TASK = Pick each line containing "codes" out of the records.

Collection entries

▬▬▬

Here is a tiny trained network, its code and every weight. The questions are about switching its units off for an input and a class, where a switched-off unit gives its printed mean instead of its output.

import numpy as np


def w(rows, s, z=0):
    codes = np.array(rows[::2]) - 128.0
    scale = np.full(codes.shape[1], s)
    scale[-1] = z or s
    return codes * scale


def f(y):
    return y / 2 * (1 + np.tanh(0.7978845608 * (y + 0.044715 * y**3)))


def log_softmax(a):
    a = a - a.max(-1, keepdims=True)
    return a - np.log(np.exp(a).sum(-1, keepdims=True))


def net(x, mask):
    res = np.array(x, float).reshape(1, 3) / 4 @ E
    y = f(res @ A[0][:, :-1].T + A[0][:, -1])
    res = res + np.where(mask, y, B[0][:, -1]) @ B[0][:, :-1]
    return log_softmax(res[-1] @ U[:, :-1].T + U[:, -1])


A, B = {}, {}
E = w([
[124,88,238,254,100,198],'x0',
[50,166,75,199,205,99],'x1',
[192,223,169,146,249,57],'x2',
],0.0087)
A[0] = w([
[116,157,67,54,114,91,114],'N0',
[66,165,89,178,170,146,83],'N1',
[161,195,178,132,153,110,89],'N2',
[89,80,114,110,77,155,111],'N3',
[27,121,121,156,164,100,102],'N4',
[186,158,169,117,177,79,140],'N5',
[12,42,103,136,137,125,106],'N6',
[137,58,158,190,141,143,109],'N7',
[78,89,82,164,173,93,111],'N8',
[153,140,208,154,85,142,114],'N9',
[64,70,126,96,117,151,90],'N10',
[144,134,81,185,106,115,254],'N11',
[204,101,155,93,101,130,115],'N12',
[215,97,43,77,137,125,134],'N13',
[199,104,169,70,119,159,100],'N14',
[136,152,195,153,164,47,95],'N15',
[209,84,188,36,116,136,122],'N16',
[91,101,121,93,131,183,82],'N17',
[158,160,164,125,153,97,80],'N18',
[109,130,187,189,108,148,117],'N19',
[100,99,185,191,127,128,113],'N20',
[77,51,120,130,78,84,119],'N21',
[81,62,135,94,113,178,123],'N22',
[182,179,176,166,142,97,114],'N23',
[98,112,51,169,43,130,129],'N24',
[117,117,69,41,151,63,81],'N25',
[135,95,183,160,199,208,104],'N26',
[145,128,169,190,132,174,121],'N27',
],0.011)
B[0] = w([
[122,115,86,92,114,182,213],'N0',
[125,97,147,163,247,135,168],'N1',
[155,47,162,114,135,93,173],'N2',
[149,116,177,111,136,110,187],'N3',
[84,136,142,169,246,131,171],'N4',
[183,118,154,120,69,112,212],'N5',
[170,84,167,144,166,84,193],'N6',
[143,107,80,88,132,157,172],'N7',
[86,127,122,163,201,161,171],'N8',
[102,102,96,133,132,173,175],'N9',
[138,56,180,64,154,84,165],'N10',
[101,245,148,136,33,113,247],'N11',
[98,156,138,185,190,124,164],'N12',
[91,105,90,124,109,156,201],'N13',
[80,141,118,197,227,127,164],'N14',
[143,98,165,106,139,94,183],'N15',
[82,186,151,198,222,139,193],'N16',
[160,61,135,115,184,99,142],'N17',
[165,43,150,121,173,113,153],'N18',
[124,115,61,103,110,151,181],'N19',
[105,103,71,95,114,172,178],'N20',
[164,108,168,110,115,90,181],'N21',
[128,123,166,110,122,120,187],'N22',
[172,89,149,105,112,116,184],'N23',
[118,94,172,123,114,83,202],'N24',
[130,51,80,95,113,174,212],'N25',
[116,81,109,90,113,168,171],'N26',
[140,118,73,101,108,163,179],'N27',
],0.011)
U = w([
[131,86,12,57,92,195,79],'0',
[213,84,195,84,105,62,97],'1',
[72,132,120,221,185,144,94],'2',
[111,219,125,133,3,120,254],'3',
],0.016,0.0074)

Each question gives the input, the list of numbers given to net, and the class t.
The units are the neurons (one row each of A and B). Each row of codes is followed by its name. A weight is (code - 128) times the scale printed after its matrix; where a second scale follows, it is the last column's (A, B and U).
mask holds one flag per neuron, in row order. A switched-off neuron (its flag False) gives its mean, the last column of its row in B, instead of its output. The means were averaged over made-up inputs and are rounded, as every weight is.
A unit's drop is (log p(t) with every unit on - log p(t) with that unit switched off) / (log p(t) with every unit on - log p(t) with every unit switched off).
most important unit: the unit with the biggest drop
top k neurons: the k neurons with the biggest drops, biggest first
drop when u is switched off: that unit's drop, to one decimal
input [0,3,3], class 3: most important unit => N6
input [2,7,7], class 1: top 3 neurons => N5; N23; N15
input [2,-6,5], class 2: top 3 neurons => N16; N14; N12
input [-2,4,-1], class 2: top 3 neurons => N5; N4; N8
input [-4,8,8], class 1: top 2 neurons => N5; N15
input [-7,4,-8], class 1: top 2 neurons => N6; N24
input [6,-7,-2], class 2: top 3 neurons => N16; N14; N12
input [-6,7,0], class 2: top 2 neurons => N4; N1
input [-4,8,-6], class 2: top 2 neurons => N4; N8
input [5,-3,-6], class 1: top 3 neurons => N3; N21; N24
input [3,-2,-2], class 3: top 2 neurons => N25; N0
input [3,-1,1], class 3: drop when N25 is switched off => 0.3
input [-6,7,-1], class 2: drop when N27 is switched off => 0.1
input [6,-5,5], class 0: drop when N9 is switched off => 0.0
input [3,-3,3], class 3: most important unit => N25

▬▬▬

OUTPUT =
    codes = np.array(rows[::2]) - 128.0
    scale = np.full(codes.shape[1], s)
    return codes * scale
The units are the neurons (one row each of A and B). Each row of codes is followed by its name. A weight is (code - 128) times the scale printed after its matrix; where a second scale follows, it is the last column's (A, B and U).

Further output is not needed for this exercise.